··· Input records ···

Below are the code and all the weights of a small trained network. Each question names an input and a target symbol and asks about switching units off, where a switched-off unit gives its printed mean instead of its output.

import numpy as np


def w(rows, s, z=0):
    codes = np.array(rows[::2]) - 128.0
    scale = np.full(codes.shape[1], s)
    scale[-1] = z or s
    return codes * scale


def f(y):
    return y / 2 * (1 + np.tanh(0.7978845608 * (y + 0.044715 * y**3)))


def softmax(a):
    e = np.exp(a - a.max(-1, keepdims=True))
    return e / e.sum(-1, keepdims=True)


def log_softmax(a):
    a = a - a.max(-1, keepdims=True)
    return a - np.log(np.exp(a).sum(-1, keepdims=True))


def net(x, mask):
    ids = ['βδθξσφψω'.index(c) for c in x.split()]
    T = len(ids)
    res = E[ids] + P[:T]
    r = res
    for j in range(2):
        rows = slice(2 * j, 2 * j + 2)
        q, k, v = (r @ M[0][rows].T for M in (Q, K, V))
        z = softmax(np.where(np.tri(T) > 0, q @ k.T / 2**0.5, -1e9)) @ v
        o = O[0][rows]
        res = res + np.where(mask[j], z, o[:, -1]) @ o[:, :-1]
    y = f(res @ A[0][:, :-1].T + A[0][:, -1])
    res = res + np.where(mask[2:26], y, B[0][:, -1]) @ B[0][:, :-1]
    return log_softmax(res[-1] @ U[:, :-1].T + U[:, -1])


Q, K, V, O, A, B = {}, {}, {}, {}, {}, {}
E = w([
[87,136,212,144,234,50,134,135],'β',
[204,127,170,149,177,131,215,173],'δ',
[118,153,74,132,115,88,172,48],'θ',
[195,66,128,164,66,137,138,189],'ξ',
[89,46,85,54,184,187,136,120],'σ',
[170,176,130,42,130,48,95,167],'φ',
[132,171,192,8,196,154,254,121],'ψ',
[254,181,189,97,243,113,35,102],'ω',
],0.0082)
P = w([
[230,2,151,129,231,30,54,123],'0',
[56,43,174,96,111,93,129,137],'1',
[131,92,104,96,146,131,157,89],'2',
[68,123,96,182,164,115,160,207],'3',
[97,151,124,147,138,157,91,131],'4',
[62,173,161,146,116,197,73,137],'5',
[136,195,108,152,149,178,119,142],'6',
[73,209,92,195,160,158,88,211],'7',
],0.0062)
Q[0] = w([
[101,235,175,155,72,163,103,128],'h0',
[62,228,30,164,156,117,105,250],'h0',
[163,98,196,109,102,173,113,24],'h1',
[164,22,160,91,112,34,168,120],'h1',
],0.012)
K[0] = w([
[107,236,83,187,153,159,166,189],'h0',
[47,179,193,120,65,194,98,150],'h0',
[175,118,31,124,183,81,164,137],'h1',
[145,4,175,101,126,68,134,76],'h1',
],0.013)
V[0] = w([
[195,157,169,151,88,119,202,111],'h0',
[125,155,125,153,196,78,128,120],'h0',
[152,135,176,27,143,157,125,91],'h1',
[135,161,86,138,99,104,135,6],'h1',
],0.022)
O[0] = w([
[34,92,194,253,138,196,112,70,41],'h0',
[83,88,213,167,117,97,213,234,254],'h0',
[55,132,242,117,82,85,1,160,176],'h1',
[18,166,20,222,137,110,70,249,107],'h1',
],0.0074,0.0047)
A[0] = w([
[163,242,103,140,30,145,103,125,93],'n0',
[169,145,140,110,146,137,143,107,70],'n1',
[135,132,121,135,140,65,91,7,115],'n2',
[112,205,53,196,123,123,80,113,1],'n3',
[79,57,84,95,78,92,140,88,141],'n4',
[119,70,112,153,143,174,163,149,121],'n5',
[98,192,158,113,99,199,99,102,41],'n6',
[118,143,111,121,114,100,88,107,84],'n7',
[208,55,100,187,18,117,76,173,74],'n8',
[136,120,52,62,96,182,117,135,99],'n9',
[134,183,136,102,191,148,97,142,95],'n10',
[177,151,107,106,144,144,98,118,58],'n11',
[142,82,143,177,156,147,65,129,138],'n12',
[129,68,50,124,18,130,135,106,142],'n13',
[83,166,119,72,151,97,85,139,135],'n14',
[73,128,123,90,185,56,112,128,123],'n15',
[39,180,98,75,95,153,213,64,95],'n16',
[91,116,99,146,194,175,125,99,165],'n17',
[175,133,131,142,151,146,157,186,89],'n18',
[70,203,44,159,56,100,182,95,97],'n19',
[189,80,43,151,98,70,84,116,143],'n20',
[130,214,124,117,34,125,165,154,147],'n21',
[96,176,118,204,89,174,193,89,48],'n22',
[113,63,118,85,119,172,109,171,75],'n23',
],0.011,0.0052)
B[0] = w([
[109,132,111,91,178,184,149,69,139],'n0',
[150,116,136,61,153,144,114,125,159],'n1',
[53,146,112,133,123,151,85,157,144],'n2',
[64,76,27,112,113,46,40,157,193],'n3',
[94,133,97,189,159,170,137,150,175],'n4',
[106,61,109,105,137,94,176,151,175],'n5',
[211,161,125,153,130,152,150,128,112],'n6',
[170,130,142,128,107,128,66,138,112],'n7',
[68,129,186,150,186,33,174,14,146],'n8',
[199,156,128,222,105,95,179,119,165],'n9',
[61,100,141,178,93,110,130,89,135],'n10',
[135,61,111,109,120,117,68,146,132],'n11',
[89,87,152,124,102,130,77,189,137],'n12',
[124,179,98,208,143,158,160,91,156],'n13',
[107,180,81,163,140,77,125,75,210],'n14',
[103,221,127,113,123,173,168,122,245],'n15',
[63,63,118,98,149,101,118,172,167],'n16',
[55,131,139,56,151,162,131,104,167],'n17',
[96,158,132,106,88,182,99,172,170],'n18',
[250,159,176,151,105,208,134,73,253],'n19',
[67,78,74,90,127,110,106,121,179],'n20',
[118,96,104,82,142,61,116,194,189],'n21',
[199,103,88,181,116,19,162,125,162],'n22',
[137,99,126,99,148,193,81,98,157],'n23',
],0.014,0.0049)
U = w([
[183,210,158,173,158,151,211,109,156],'β',
[196,82,136,95,84,108,156,249,3],'δ',
[75,132,60,194,138,95,155,194,185],'θ',
[138,51,154,168,162,73,145,97,68],'ξ',
[119,110,83,92,210,223,107,85,115],'σ',
[204,179,91,98,106,46,94,117,159],'φ',
[42,108,155,64,180,73,101,181,203],'ψ',
[110,147,173,166,91,124,2,133,37],'ω',
],0.0044,0.0034)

···

▸ Work instructions
Write the entries out again exactly.

▸ Solution to this exercise
Below are the code and all the weights of a small trained network. Each question names an input and a target symbol and asks about switching units off, where a switched-off unit gives its printed mean instead of its output.

import numpy as np


def w(rows, s, z=0):
    codes = np.array(rows[::2]) - 128.0
    scale = np.full(codes.shape[1], s)
    scale[-1] = z or s
    return codes * scale


def f(y):
    return y / 2 * (1 + np.tanh(0.7978845608 * (y + 0.044715 * y**3)))


def softmax(a):
    e = np.exp(a - a.max(-1, keepdims=True))
    return e / e.sum(-1, keepdims=True)


def log_softmax(a):
    a = a - a.max(-1, keepdims=True)
    return a - np.log(np.exp(a).sum(-1, keepdims=True))


def net(x, mask):
    ids = ['βδθξσφψω'.index(c) for c in x.split()]
    T = len(ids)
    res = E[ids] + P[:T]
    r = res
    for j in range(2):
        rows = slice(2 * j, 2 * j + 2)
        q, k, v = (r @ M[0][rows].T for M in (Q, K, V))
        z = softmax(np.where(np.tri(T) > 0, q @ k.T / 2**0.5, -1e9)) @ v
        o = O[0][rows]
        res = res + np.where(mask[j], z, o[:, -1]) @ o[:, :-1]
    y = f(res @ A[0][:, :-1].T + A[0][:, -1])
    res = res + np.where(mask[2:26], y, B[0][:, -1]) @ B[0][:, :-1]
    return log_softmax(res[-1] @ U[:, :-1].T + U[:, -1])


Q, K, V, O, A, B = {}, {}, {}, {}, {}, {}
E = w([
[87,136,212,144,234,50,134,135],'β',
[204,127,170,149,177,131,215,173],'δ',
[118,153,74,132,115,88,172,48],'θ',
[195,66,128,164,66,137,138,189],'ξ',
[89,46,85,54,184,187,136,120],'σ',
[170,176,130,42,130,48,95,167],'φ',
[132,171,192,8,196,154,254,121],'ψ',
[254,181,189,97,243,113,35,102],'ω',
],0.0082)
P = w([
[230,2,151,129,231,30,54,123],'0',
[56,43,174,96,111,93,129,137],'1',
[131,92,104,96,146,131,157,89],'2',
[68,123,96,182,164,115,160,207],'3',
[97,151,124,147,138,157,91,131],'4',
[62,173,161,146,116,197,73,137],'5',
[136,195,108,152,149,178,119,142],'6',
[73,209,92,195,160,158,88,211],'7',
],0.0062)
Q[0] = w([
[101,235,175,155,72,163,103,128],'h0',
[62,228,30,164,156,117,105,250],'h0',
[163,98,196,109,102,173,113,24],'h1',
[164,22,160,91,112,34,168,120],'h1',
],0.012)
K[0] = w([
[107,236,83,187,153,159,166,189],'h0',
[47,179,193,120,65,194,98,150],'h0',
[175,118,31,124,183,81,164,137],'h1',
[145,4,175,101,126,68,134,76],'h1',
],0.013)
V[0] = w([
[195,157,169,151,88,119,202,111],'h0',
[125,155,125,153,196,78,128,120],'h0',
[152,135,176,27,143,157,125,91],'h1',
[135,161,86,138,99,104,135,6],'h1',
],0.022)
O[0] = w([
[34,92,194,253,138,196,112,70,41],'h0',
[83,88,213,167,117,97,213,234,254],'h0',
[55,132,242,117,82,85,1,160,176],'h1',
[18,166,20,222,137,110,70,249,107],'h1',
],0.0074,0.0047)
A[0] = w([
[163,242,103,140,30,145,103,125,93],'n0',
[169,145,140,110,146,137,143,107,70],'n1',
[135,132,121,135,140,65,91,7,115],'n2',
[112,205,53,196,123,123,80,113,1],'n3',
[79,57,84,95,78,92,140,88,141],'n4',
[119,70,112,153,143,174,163,149,121],'n5',
[98,192,158,113,99,199,99,102,41],'n6',
[118,143,111,121,114,100,88,107,84],'n7',
[208,55,100,187,18,117,76,173,74],'n8',
[136,120,52,62,96,182,117,135,99],'n9',
[134,183,136,102,191,148,97,142,95],'n10',
[177,151,107,106,144,144,98,118,58],'n11',
[142,82,143,177,156,147,65,129,138],'n12',
[129,68,50,124,18,130,135,106,142],'n13',
[83,166,119,72,151,97,85,139,135],'n14',
[73,128,123,90,185,56,112,128,123],'n15',
[39,180,98,75,95,153,213,64,95],'n16',
[91,116,99,146,194,175,125,99,165],'n17',
[175,133,131,142,151,146,157,186,89],'n18',
[70,203,44,159,56,100,182,95,97],'n19',
[189,80,43,151,98,70,84,116,143],'n20',
[130,214,124,117,34,125,165,154,147],'n21',
[96,176,118,204,89,174,193,89,48],'n22',
[113,63,118,85,119,172,109,171,75],'n23',
],0.011,0.0052)
B[0] = w([
[109,132,111,91,178,184,149,69,139],'n0',
[150,116,136,61,153,144,114,125,159],'n1',
[53,146,112,133,123,151,85,157,144],'n2',
[64,76,27,112,113,46,40,157,193],'n3',
[94,133,97,189,159,170,137,150,175],'n4',
[106,61,109,105,137,94,176,151,175],'n5',
[211,161,125,153,130,152,150,128,112],'n6',
[170,130,142,128,107,128,66,138,112],'n7',
[68,129,186,150,186,33,174,14,146],'n8',
[199,156,128,222,105,95,179,119,165],'n9',
[61,100,141,178,93,110,130,89,135],'n10',
[135,61,111,109,120,117,68,146,132],'n11',
[89,87,152,124,102,130,77,189,137],'n12',
[124,179,98,208,143,158,160,91,156],'n13',
[107,180,81,163,140,77,125,75,210],'n14',
[103,221,127,113,123,173,168,122,245],'n15',
[63,63,118,98,149,101,118,172,167],'n16',
[55,131,139,56,151,162,131,104,167],'n17',
[96,158,132,106,88,182,99,172,170],'n18',
[250,159,176,151,105,208,134,73,253],'n19',
[67,78,74,90,127,110,106,121,179],'n20',
[118,96,104,82,142,61,116,194,189],'n21',
[199,103,88,181,116,19,162,125,162],'n22',
[137,99,126,99,148,193,81,98,157],'n23',
],0.014,0.0049)
U = w([
[183,210,158,173,158,151,211,109,156],'β',
[196,82,136,95,84,108,156,249,3],'δ',
[75,132,60,194,138,95,155,194,185],'θ',
[138,51,154,168,162,73,145,97,68],'ξ',
[119,110,83,92,210,223,107,85,115],'σ',
[204,179,91,98,106,46,94,117,159],'φ',
[42,108,155,64,180,73,101,181,203],'ψ',
[110,147,173,166,91,124,2,133,37],'ω',
],0.0044,0.0034)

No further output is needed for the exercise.